(RECORDS SUPPLIED)
··········
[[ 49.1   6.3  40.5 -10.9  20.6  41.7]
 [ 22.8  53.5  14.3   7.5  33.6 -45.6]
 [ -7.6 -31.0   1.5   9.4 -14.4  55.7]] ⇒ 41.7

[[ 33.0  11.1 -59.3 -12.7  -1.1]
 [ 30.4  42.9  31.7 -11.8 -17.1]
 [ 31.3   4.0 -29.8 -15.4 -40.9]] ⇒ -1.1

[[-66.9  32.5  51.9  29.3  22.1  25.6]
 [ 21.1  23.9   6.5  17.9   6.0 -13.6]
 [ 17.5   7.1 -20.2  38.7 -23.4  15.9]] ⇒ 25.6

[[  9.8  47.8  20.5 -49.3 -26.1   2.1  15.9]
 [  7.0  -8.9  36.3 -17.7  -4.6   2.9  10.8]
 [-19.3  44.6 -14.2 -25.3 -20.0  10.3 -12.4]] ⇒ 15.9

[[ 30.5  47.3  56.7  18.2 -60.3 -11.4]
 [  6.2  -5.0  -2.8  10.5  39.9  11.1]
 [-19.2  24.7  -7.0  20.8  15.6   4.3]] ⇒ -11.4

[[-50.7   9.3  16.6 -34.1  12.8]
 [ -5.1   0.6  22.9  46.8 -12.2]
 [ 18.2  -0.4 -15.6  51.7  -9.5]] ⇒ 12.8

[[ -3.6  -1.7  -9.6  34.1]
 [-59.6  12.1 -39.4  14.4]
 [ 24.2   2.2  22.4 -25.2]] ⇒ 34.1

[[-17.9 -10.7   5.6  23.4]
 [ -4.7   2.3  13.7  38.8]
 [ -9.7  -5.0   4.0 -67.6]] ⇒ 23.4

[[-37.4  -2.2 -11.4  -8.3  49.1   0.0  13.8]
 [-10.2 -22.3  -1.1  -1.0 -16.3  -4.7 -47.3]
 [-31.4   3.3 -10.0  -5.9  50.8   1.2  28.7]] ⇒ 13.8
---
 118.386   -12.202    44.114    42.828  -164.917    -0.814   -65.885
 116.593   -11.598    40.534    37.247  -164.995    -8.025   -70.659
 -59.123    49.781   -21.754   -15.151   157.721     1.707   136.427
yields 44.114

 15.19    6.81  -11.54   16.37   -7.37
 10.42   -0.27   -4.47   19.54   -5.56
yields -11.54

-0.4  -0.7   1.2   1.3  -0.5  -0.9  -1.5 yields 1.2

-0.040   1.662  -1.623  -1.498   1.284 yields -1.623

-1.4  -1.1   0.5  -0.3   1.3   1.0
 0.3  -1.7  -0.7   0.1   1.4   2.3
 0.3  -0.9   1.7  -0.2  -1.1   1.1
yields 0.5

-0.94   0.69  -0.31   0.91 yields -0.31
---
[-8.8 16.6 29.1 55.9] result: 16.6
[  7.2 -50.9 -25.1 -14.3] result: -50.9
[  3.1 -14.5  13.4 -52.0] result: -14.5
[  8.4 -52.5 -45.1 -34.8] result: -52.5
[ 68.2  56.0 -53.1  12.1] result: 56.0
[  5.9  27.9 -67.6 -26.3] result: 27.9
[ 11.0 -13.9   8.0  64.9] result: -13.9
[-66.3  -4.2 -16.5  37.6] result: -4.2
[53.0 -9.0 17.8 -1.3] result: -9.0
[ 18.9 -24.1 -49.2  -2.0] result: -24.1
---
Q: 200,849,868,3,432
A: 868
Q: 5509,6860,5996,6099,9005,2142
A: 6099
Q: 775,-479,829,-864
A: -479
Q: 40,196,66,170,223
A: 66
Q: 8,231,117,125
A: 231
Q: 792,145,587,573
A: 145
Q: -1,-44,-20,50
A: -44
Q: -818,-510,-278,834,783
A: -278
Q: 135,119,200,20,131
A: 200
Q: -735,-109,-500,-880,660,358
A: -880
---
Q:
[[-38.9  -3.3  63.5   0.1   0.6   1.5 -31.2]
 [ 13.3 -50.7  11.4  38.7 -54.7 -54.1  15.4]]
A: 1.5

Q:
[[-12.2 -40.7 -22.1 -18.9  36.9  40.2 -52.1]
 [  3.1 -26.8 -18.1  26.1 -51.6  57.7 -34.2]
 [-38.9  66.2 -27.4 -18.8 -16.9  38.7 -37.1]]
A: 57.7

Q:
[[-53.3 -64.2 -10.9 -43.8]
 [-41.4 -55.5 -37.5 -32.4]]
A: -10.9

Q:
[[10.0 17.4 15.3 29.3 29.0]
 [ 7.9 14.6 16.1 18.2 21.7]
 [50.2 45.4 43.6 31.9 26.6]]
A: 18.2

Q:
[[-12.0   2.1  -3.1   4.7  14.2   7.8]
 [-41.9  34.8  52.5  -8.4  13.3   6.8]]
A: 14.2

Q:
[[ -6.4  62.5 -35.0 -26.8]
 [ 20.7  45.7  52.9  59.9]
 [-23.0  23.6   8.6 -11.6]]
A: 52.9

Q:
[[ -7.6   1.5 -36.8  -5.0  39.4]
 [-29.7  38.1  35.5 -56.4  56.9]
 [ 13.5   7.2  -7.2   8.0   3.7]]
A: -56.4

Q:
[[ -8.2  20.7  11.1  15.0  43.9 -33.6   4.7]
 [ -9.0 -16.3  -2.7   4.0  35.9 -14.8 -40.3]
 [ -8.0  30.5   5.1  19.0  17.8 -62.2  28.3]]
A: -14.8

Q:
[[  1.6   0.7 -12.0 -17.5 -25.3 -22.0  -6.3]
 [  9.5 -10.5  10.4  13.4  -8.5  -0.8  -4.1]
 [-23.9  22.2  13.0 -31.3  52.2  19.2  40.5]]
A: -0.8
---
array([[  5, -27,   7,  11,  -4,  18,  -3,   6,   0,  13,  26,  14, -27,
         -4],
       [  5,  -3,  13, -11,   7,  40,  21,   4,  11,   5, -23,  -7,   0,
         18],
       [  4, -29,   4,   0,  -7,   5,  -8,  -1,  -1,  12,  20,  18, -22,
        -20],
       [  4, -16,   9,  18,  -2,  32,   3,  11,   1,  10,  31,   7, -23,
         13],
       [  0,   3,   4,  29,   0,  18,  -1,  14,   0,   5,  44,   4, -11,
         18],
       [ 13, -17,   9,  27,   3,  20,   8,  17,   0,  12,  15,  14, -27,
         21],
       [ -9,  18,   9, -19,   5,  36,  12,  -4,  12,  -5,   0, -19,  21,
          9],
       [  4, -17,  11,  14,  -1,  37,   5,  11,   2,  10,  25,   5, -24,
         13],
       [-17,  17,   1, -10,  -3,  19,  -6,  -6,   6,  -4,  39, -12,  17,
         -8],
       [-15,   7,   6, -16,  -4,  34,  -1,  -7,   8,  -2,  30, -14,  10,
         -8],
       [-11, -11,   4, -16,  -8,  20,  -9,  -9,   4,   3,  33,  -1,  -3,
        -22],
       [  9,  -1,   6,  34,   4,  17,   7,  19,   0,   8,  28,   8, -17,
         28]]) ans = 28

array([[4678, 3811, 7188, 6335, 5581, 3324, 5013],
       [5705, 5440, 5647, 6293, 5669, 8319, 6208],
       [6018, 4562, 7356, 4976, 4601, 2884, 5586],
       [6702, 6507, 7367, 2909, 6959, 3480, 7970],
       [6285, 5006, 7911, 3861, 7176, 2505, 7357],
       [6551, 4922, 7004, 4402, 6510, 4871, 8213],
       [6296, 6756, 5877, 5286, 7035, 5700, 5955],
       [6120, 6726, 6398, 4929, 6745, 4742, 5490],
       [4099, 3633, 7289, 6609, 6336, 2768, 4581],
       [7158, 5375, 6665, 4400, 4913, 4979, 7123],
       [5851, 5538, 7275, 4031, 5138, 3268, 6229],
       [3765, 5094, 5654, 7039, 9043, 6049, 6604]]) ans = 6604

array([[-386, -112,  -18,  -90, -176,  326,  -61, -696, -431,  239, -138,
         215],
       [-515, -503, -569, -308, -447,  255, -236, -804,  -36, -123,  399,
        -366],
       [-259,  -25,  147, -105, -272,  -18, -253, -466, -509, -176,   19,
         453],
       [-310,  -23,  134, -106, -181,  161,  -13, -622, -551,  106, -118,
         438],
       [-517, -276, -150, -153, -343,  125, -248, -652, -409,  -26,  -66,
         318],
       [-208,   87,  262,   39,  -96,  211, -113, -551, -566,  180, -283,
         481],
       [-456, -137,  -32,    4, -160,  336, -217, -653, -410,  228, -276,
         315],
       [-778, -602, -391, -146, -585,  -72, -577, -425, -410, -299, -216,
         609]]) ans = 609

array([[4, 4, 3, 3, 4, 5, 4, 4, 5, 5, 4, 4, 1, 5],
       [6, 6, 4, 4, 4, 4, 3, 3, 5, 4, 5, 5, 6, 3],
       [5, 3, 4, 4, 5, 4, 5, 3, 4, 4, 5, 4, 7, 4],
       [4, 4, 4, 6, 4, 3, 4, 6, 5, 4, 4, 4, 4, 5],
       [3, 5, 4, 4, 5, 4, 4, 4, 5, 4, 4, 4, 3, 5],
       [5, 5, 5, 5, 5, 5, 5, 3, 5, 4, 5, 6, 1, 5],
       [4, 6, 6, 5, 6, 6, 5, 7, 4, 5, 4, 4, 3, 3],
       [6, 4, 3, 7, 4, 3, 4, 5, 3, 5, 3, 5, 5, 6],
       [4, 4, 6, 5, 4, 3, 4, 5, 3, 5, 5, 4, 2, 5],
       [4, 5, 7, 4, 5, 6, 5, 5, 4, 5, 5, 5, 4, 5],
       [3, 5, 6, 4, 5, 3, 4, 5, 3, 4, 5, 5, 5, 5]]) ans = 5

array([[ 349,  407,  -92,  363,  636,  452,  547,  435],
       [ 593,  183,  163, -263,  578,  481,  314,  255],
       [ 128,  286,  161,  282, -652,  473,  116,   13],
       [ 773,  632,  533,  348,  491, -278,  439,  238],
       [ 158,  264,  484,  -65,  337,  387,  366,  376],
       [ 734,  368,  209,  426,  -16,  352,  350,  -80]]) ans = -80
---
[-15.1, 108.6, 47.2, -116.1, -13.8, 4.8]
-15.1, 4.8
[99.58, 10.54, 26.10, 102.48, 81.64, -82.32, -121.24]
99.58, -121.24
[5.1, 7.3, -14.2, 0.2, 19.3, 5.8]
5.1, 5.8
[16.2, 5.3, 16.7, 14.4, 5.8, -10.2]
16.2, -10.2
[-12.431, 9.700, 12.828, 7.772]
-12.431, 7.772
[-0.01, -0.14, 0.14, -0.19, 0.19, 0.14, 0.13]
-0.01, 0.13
··········
(EXERCISE BRIEF) How many lines of the listing above include the word "result"? Reply with the number alone.

(EXERCISE ANSWER) 10